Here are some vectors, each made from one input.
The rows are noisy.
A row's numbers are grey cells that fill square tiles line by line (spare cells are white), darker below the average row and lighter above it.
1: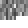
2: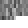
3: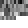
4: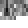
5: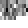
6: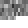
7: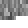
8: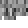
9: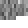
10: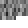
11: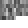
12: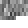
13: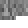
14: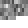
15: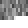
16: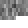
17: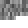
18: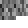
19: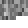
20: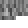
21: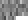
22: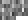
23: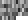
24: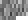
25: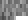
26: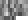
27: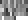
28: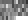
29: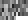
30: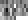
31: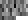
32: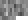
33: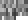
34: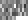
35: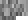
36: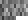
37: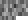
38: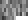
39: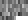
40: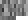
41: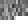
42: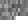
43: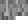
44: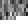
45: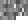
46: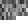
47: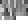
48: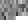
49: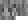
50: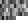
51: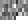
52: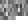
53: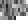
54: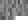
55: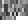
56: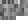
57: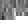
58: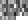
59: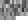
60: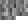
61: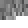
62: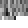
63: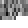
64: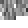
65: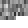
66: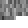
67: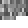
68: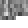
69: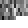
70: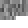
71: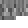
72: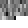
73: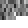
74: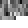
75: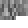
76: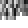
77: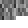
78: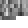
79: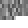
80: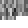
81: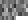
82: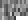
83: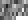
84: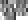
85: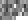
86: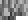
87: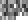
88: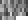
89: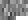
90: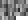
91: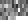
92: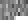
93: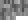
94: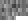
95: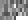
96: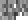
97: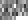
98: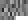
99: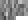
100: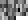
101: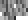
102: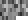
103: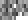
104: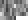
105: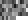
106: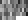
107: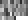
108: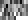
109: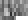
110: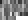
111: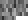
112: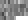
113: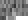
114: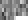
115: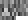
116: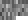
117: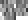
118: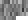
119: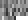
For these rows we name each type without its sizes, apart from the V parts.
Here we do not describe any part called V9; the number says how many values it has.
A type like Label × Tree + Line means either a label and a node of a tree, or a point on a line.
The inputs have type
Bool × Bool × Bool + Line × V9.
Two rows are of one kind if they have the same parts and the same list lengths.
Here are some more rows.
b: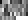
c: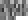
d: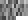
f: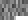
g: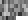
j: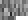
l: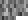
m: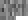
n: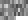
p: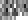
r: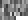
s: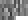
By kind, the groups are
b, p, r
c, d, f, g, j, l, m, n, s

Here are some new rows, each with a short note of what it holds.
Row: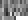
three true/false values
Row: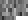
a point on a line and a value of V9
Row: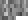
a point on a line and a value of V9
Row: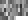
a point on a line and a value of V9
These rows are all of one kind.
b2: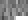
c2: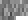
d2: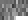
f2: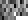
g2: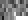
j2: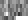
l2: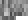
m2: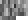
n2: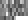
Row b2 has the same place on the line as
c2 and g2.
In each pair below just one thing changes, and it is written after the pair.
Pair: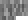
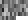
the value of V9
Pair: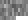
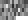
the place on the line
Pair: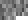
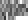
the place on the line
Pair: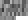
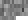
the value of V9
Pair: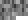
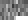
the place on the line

◆ ◆ ◆

__Your goal__.
Set down the data exactly as it appears, without any images.

__Answer to the problem__.
Here are some vectors, each made from one input.
The rows are noisy.
A row's numbers are grey cells that fill square tiles line by line (spare cells are white), darker below the average row and lighter above it.
1:
2:
3:
4:
5:
6:
7:
8:
9:
10:
11:
12:
13:
14:
15:
16:
17:
18:
19:
20:
21:
22:
23:
24:
25:
26:
27:
28:
29:
30:
31:
32:
33:
34:
35:
36:
37:
38:
39:
40:
41:
42:
43:
44:
45:
46:
47:
48:
49:
50:
51:
52:
53:
54:
55:
56:
57:
58:
59:
60:
61:
62:
63:
64:
65:
66:
67:
68:
69:
70:
71:
72:
73:
74:
75:
76:
77:
78:
79:
80:
81:
82:
83:
84:
85:
86:
87:
88:
89:
90:
91:
92:
93:
94:
95:
96:
97:
98:
99:
100:
101:
102:
103:
104:
105:
106:
107:
108:
109:
110:
111:
112:
113:
114:
115:
116:
117:
118:
119:
For these rows we name each type without its sizes, apart from the V parts.
Here we do not describe any part called V9; the number says how many values it has.
A type like Label × Tree + Line means either a label and a node of a tree, or a point on a line.
The inputs have type
Bool × Bool × Bool + Line × V9.
Two rows are of one kind if they have the same parts and the same list lengths.
Here are some more rows.
b:
c:
d:
f:
g:
j:
l:
m:
n:
p:
r:
s:
By kind, the groups are
b, p, r
c, d, f, g, j, l, m, n, s

Here are some new rows, each with a short note of what it holds.
Row:
three true/false values
Row:
a point on a line and a value of V9
Row:
a point on a line and a value of V9
Row:
a point on a line and a value of V9
These rows are all of one kind.
b2:
c2:
d2:
f2:
g2:
j2:
l2:
m2:
n2:
Row b2 has the same place on the line as
c2 and g2.
In each pair below just one thing changes, and it is written after the pair.
Pair:
the value of V9
Pair:
the place on the line
Pair:
the place on the line
Pair:
the value of V9
Pair:
the place on the line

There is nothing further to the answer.